• EXERCISE BRIEF
A line qualifies if it holds the string "tuse". Copy every qualifying line from the records.

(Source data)
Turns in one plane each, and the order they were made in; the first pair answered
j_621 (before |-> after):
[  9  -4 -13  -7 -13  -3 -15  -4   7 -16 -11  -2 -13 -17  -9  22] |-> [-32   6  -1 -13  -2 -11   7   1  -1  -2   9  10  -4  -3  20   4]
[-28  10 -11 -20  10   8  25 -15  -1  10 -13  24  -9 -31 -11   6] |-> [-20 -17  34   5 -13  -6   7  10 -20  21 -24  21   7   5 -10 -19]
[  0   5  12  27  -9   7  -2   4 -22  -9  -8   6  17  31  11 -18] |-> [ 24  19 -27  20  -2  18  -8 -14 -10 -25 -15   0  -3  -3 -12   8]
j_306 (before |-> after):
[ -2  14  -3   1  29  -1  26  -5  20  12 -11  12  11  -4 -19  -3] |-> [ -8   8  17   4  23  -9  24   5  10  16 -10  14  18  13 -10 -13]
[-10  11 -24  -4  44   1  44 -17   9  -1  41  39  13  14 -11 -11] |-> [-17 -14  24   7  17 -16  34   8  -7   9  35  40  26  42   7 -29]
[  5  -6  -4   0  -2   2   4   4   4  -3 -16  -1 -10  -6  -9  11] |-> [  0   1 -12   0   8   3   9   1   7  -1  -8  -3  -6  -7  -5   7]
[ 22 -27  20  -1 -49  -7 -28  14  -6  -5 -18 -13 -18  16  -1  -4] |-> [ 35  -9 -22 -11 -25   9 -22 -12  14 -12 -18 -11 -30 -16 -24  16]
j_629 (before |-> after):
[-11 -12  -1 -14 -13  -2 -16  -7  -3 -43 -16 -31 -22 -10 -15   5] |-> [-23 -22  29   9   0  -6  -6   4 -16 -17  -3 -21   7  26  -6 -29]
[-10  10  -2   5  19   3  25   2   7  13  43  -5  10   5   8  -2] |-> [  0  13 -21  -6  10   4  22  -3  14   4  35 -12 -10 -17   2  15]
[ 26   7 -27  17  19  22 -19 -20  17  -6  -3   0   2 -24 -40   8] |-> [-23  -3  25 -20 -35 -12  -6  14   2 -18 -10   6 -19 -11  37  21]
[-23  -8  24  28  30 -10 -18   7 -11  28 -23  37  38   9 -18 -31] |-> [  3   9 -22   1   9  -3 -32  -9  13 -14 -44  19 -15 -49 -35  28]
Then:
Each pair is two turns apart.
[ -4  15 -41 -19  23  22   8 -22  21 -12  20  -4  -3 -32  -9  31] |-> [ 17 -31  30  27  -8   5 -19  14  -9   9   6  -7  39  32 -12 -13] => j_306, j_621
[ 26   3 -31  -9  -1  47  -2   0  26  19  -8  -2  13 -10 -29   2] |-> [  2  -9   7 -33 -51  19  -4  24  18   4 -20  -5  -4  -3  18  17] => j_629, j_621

---

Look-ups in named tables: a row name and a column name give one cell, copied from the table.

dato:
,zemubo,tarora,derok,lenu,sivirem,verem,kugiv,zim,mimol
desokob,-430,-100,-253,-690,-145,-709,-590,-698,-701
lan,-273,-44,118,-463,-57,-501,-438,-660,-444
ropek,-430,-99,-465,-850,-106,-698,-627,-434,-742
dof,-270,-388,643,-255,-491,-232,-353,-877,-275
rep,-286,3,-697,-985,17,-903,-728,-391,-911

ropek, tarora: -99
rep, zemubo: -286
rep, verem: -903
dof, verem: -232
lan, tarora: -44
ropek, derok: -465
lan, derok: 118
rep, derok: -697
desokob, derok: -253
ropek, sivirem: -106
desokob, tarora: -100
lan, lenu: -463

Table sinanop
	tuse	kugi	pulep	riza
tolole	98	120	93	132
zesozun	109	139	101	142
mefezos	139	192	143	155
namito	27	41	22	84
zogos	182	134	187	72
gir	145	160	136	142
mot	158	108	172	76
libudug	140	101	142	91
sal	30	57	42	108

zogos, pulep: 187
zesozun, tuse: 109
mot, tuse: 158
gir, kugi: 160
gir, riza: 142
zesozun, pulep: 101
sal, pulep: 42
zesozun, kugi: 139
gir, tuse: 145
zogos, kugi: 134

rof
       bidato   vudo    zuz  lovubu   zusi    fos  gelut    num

...

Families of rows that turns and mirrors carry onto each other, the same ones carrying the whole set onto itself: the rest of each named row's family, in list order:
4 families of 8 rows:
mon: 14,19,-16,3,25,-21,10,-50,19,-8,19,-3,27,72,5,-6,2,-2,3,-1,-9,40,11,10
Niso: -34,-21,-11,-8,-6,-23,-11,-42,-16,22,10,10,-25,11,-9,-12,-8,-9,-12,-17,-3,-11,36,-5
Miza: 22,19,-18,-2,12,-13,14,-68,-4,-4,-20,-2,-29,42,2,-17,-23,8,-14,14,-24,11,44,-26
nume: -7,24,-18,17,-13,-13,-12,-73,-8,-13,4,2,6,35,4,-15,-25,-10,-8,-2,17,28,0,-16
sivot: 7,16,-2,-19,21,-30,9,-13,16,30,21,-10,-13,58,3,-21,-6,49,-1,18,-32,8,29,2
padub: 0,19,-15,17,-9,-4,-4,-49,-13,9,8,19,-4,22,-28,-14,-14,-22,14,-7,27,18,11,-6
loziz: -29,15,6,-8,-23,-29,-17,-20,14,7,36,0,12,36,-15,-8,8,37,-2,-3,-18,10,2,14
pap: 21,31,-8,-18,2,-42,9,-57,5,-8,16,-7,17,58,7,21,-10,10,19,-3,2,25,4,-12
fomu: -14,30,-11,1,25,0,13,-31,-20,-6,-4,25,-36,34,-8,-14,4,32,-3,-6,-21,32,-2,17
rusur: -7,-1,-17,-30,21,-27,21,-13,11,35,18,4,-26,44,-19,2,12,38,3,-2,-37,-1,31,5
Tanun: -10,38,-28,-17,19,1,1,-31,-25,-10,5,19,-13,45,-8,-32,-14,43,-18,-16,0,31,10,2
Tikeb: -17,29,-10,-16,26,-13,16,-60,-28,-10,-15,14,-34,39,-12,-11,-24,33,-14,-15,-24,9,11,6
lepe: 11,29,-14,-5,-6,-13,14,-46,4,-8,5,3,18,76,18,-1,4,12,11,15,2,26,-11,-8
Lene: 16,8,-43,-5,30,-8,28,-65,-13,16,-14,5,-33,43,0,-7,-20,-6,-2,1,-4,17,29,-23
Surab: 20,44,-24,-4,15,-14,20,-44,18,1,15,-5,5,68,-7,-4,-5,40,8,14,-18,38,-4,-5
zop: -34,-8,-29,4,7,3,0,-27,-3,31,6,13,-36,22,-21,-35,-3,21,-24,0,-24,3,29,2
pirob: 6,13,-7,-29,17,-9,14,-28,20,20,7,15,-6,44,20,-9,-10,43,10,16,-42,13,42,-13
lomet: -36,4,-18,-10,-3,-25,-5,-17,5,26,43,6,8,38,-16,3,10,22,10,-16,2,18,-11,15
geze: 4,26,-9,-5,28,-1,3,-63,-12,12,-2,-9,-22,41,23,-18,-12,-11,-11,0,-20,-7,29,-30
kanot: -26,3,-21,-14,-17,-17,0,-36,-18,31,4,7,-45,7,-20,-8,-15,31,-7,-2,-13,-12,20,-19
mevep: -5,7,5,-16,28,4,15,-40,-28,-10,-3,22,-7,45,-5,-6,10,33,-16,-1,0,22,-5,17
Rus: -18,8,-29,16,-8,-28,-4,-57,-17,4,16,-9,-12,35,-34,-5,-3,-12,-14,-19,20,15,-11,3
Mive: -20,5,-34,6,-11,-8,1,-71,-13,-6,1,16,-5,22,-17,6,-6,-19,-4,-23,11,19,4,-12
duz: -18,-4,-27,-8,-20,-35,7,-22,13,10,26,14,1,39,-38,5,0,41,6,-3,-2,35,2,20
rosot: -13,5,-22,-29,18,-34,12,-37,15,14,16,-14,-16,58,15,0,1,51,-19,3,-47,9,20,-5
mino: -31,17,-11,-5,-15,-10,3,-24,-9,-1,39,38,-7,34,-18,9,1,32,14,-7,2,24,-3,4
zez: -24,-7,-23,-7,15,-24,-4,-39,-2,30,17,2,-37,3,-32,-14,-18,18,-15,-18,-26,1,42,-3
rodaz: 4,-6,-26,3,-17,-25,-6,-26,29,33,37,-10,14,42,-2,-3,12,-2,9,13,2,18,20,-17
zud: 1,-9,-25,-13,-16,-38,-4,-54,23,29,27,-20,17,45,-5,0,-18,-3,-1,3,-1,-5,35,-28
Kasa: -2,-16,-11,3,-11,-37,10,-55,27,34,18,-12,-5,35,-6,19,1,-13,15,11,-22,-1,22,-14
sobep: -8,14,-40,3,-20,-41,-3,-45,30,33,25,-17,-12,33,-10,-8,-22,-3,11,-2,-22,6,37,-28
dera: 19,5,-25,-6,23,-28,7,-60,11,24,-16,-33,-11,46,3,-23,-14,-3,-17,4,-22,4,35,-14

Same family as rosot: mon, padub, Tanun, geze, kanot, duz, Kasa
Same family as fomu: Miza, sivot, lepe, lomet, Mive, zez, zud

• RESPONSE BELOW
	tuse	kugi	pulep	riza
zesozun, tuse: 109
mot, tuse: 158
gir, tuse: 145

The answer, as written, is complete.